**GOAL OF THE EXERCISE:** Repeat word for word every line of the data below, from the first through the line containing "codes = np.array(rows[::2]) - 128.0", and stop there.

### SUPPLIED INFORMATION

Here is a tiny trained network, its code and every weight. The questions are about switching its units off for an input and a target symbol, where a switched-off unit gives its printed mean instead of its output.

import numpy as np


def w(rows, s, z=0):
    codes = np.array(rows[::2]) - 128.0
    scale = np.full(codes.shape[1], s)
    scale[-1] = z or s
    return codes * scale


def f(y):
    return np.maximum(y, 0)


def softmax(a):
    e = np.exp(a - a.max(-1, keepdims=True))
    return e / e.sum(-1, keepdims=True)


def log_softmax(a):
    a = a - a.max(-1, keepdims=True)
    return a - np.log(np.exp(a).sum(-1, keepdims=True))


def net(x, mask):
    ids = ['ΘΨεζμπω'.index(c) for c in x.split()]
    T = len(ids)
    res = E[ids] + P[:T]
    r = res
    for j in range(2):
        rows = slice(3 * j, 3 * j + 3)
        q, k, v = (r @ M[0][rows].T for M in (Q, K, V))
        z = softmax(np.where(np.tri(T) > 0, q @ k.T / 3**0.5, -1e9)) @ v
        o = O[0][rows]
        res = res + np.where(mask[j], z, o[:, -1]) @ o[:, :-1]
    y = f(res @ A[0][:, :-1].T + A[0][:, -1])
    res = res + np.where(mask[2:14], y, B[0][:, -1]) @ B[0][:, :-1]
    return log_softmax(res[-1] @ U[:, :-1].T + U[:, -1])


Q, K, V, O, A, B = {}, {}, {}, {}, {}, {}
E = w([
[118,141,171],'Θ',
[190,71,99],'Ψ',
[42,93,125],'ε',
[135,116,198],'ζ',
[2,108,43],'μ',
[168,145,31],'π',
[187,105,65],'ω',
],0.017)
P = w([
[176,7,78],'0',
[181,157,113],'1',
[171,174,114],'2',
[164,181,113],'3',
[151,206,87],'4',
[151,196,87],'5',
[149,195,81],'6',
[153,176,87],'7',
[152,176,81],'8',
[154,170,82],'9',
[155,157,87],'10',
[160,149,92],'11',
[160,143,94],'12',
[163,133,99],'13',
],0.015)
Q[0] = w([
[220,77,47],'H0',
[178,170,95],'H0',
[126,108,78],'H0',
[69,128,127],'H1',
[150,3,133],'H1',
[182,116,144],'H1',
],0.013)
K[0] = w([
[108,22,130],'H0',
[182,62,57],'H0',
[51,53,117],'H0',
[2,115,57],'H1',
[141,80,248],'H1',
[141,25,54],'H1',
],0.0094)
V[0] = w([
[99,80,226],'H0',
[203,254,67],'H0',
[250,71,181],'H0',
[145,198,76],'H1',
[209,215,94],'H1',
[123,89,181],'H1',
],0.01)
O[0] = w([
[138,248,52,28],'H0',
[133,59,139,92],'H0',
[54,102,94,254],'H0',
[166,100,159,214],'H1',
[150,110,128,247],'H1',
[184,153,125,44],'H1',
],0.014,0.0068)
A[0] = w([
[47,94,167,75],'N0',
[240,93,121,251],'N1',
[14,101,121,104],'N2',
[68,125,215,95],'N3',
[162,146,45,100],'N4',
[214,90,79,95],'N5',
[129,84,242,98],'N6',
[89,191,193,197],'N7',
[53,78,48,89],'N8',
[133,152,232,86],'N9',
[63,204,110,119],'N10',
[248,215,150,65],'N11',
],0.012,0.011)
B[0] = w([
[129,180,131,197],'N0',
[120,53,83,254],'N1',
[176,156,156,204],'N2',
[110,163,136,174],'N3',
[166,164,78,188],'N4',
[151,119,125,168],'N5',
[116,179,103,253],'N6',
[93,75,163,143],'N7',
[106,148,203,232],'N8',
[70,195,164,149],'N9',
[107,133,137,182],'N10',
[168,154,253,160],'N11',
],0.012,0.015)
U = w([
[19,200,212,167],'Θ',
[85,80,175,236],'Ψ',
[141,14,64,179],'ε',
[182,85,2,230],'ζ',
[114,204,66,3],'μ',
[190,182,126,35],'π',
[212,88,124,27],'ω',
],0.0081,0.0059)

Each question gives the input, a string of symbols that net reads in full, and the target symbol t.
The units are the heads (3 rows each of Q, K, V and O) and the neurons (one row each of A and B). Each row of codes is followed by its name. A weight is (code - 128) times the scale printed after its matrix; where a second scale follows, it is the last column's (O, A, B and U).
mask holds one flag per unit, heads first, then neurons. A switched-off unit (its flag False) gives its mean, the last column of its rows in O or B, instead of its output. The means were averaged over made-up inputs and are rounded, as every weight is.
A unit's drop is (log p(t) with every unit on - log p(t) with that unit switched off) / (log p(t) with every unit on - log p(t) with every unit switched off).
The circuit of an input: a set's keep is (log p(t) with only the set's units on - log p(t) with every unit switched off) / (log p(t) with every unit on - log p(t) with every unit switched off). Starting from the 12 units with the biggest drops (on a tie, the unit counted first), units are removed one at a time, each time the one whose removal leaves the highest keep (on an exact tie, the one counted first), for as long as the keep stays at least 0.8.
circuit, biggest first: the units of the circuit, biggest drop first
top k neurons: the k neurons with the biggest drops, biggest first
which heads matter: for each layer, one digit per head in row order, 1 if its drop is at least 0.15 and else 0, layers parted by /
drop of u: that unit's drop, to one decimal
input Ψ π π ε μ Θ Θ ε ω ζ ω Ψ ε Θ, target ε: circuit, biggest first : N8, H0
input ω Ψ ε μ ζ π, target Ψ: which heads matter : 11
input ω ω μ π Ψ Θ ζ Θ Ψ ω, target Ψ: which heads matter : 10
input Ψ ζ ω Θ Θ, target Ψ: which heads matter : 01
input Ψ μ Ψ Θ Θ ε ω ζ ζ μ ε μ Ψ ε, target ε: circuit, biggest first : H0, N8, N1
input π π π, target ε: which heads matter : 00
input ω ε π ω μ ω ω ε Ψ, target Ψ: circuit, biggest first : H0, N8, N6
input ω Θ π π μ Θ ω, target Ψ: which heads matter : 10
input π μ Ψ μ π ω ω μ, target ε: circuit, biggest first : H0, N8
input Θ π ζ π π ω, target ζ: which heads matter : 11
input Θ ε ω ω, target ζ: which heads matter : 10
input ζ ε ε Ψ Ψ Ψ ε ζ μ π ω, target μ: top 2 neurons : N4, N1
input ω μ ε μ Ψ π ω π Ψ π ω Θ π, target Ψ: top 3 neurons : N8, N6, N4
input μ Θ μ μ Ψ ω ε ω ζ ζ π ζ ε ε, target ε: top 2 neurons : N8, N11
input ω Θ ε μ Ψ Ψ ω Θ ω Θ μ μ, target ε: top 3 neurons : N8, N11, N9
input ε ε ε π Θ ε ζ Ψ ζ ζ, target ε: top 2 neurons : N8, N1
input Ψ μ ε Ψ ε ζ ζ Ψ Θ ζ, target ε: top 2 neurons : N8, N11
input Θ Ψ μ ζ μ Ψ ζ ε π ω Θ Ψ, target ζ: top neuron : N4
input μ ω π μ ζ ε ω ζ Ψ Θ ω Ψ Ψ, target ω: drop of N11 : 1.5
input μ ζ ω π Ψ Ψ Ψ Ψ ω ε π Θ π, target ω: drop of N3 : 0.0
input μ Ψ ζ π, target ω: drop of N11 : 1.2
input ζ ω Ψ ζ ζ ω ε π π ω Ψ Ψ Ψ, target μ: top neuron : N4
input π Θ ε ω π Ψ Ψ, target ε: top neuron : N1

######

**FINISHED TASK:**
Here is a tiny trained network, its code and every weight. The questions are about switching its units off for an input and a target symbol, where a switched-off unit gives its printed mean instead of its output.

import numpy as np


def w(rows, s, z=0):
    codes = np.array(rows[::2]) - 128.0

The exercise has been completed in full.